→ ASSIGNMENT: Each line of the entries that mentions the string "column" needs to be reported.

→ THE RECORDS:
- Opening Delimiter -

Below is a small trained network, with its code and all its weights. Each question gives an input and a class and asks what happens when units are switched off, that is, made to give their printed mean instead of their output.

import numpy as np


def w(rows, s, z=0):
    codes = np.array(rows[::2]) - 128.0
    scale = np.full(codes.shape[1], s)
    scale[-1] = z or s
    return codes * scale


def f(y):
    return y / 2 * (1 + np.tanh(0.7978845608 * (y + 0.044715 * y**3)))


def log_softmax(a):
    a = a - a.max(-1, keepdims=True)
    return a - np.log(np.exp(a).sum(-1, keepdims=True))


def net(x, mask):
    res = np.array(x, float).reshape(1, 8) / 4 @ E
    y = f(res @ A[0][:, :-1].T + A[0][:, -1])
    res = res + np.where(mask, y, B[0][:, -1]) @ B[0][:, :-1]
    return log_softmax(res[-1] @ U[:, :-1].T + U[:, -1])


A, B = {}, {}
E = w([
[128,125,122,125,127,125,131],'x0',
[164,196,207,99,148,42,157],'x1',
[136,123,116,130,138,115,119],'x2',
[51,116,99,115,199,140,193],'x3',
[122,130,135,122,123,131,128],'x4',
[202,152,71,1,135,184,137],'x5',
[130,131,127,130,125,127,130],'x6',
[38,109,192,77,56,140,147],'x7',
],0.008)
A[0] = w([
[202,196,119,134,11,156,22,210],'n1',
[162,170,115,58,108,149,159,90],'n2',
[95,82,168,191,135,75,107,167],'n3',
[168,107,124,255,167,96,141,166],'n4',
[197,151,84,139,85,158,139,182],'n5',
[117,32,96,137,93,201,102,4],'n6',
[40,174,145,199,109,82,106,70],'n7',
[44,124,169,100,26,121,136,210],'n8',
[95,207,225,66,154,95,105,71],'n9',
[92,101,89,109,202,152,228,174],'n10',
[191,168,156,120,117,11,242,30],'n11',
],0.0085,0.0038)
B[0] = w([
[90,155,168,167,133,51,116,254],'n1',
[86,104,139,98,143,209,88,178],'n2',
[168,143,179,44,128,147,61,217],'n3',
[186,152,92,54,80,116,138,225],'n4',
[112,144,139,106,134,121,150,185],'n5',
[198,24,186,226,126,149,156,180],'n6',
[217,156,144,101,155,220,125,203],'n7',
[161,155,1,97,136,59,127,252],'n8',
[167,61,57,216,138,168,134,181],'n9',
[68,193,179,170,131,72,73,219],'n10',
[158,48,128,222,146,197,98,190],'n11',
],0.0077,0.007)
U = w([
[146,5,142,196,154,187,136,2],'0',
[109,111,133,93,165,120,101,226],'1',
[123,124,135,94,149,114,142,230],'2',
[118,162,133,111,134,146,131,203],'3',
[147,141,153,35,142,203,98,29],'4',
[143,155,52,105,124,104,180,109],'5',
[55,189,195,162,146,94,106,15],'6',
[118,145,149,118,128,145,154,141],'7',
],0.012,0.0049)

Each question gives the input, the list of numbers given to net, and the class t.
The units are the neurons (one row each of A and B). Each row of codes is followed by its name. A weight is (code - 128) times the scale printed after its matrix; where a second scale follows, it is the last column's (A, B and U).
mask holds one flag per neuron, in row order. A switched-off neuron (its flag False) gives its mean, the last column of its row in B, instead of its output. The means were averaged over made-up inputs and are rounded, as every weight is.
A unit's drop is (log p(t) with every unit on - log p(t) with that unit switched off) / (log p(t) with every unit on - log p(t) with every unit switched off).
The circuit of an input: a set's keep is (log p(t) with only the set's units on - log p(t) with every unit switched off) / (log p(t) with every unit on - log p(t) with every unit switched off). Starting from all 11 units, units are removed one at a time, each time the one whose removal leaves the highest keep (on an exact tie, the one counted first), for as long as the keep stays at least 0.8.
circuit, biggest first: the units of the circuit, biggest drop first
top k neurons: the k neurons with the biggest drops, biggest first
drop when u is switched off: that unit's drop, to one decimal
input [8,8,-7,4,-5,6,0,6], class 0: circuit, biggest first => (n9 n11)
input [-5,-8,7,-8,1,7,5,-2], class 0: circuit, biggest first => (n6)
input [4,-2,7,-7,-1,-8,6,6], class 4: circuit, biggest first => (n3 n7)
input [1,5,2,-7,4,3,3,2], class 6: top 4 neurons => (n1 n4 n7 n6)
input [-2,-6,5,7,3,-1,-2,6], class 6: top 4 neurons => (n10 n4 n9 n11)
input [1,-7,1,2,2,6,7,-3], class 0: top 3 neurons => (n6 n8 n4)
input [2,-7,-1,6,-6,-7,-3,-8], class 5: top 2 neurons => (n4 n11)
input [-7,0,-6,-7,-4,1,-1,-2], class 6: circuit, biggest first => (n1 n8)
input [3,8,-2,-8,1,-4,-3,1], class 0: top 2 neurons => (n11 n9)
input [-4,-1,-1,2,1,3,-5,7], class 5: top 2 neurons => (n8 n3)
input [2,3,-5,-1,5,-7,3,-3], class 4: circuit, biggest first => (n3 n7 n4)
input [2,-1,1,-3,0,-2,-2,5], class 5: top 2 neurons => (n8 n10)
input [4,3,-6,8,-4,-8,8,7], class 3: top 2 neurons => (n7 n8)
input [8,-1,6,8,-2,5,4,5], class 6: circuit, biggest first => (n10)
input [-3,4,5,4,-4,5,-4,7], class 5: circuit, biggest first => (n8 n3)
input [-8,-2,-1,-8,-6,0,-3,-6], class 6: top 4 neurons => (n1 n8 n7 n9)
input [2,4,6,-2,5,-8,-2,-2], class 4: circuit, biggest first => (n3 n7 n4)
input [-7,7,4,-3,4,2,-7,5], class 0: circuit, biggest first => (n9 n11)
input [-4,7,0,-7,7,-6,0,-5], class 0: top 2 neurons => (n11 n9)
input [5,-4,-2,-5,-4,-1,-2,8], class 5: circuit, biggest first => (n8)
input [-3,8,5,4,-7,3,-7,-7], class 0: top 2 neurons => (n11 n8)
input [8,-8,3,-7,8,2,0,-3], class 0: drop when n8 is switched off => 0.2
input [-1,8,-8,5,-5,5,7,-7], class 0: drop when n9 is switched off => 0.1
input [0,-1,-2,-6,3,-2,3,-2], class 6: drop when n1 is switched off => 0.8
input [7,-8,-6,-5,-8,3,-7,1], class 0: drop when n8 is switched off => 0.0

- Closing Delimiter -

→ REPLY:
The units are the neurons (one row each of A and B). Each row of codes is followed by its name. A weight is (code - 128) times the scale printed after its matrix; where a second scale follows, it is the last column's (A, B and U).
mask holds one flag per neuron, in row order. A switched-off neuron (its flag False) gives its mean, the last column of its row in B, instead of its output. The means were averaged over made-up inputs and are rounded, as every weight is.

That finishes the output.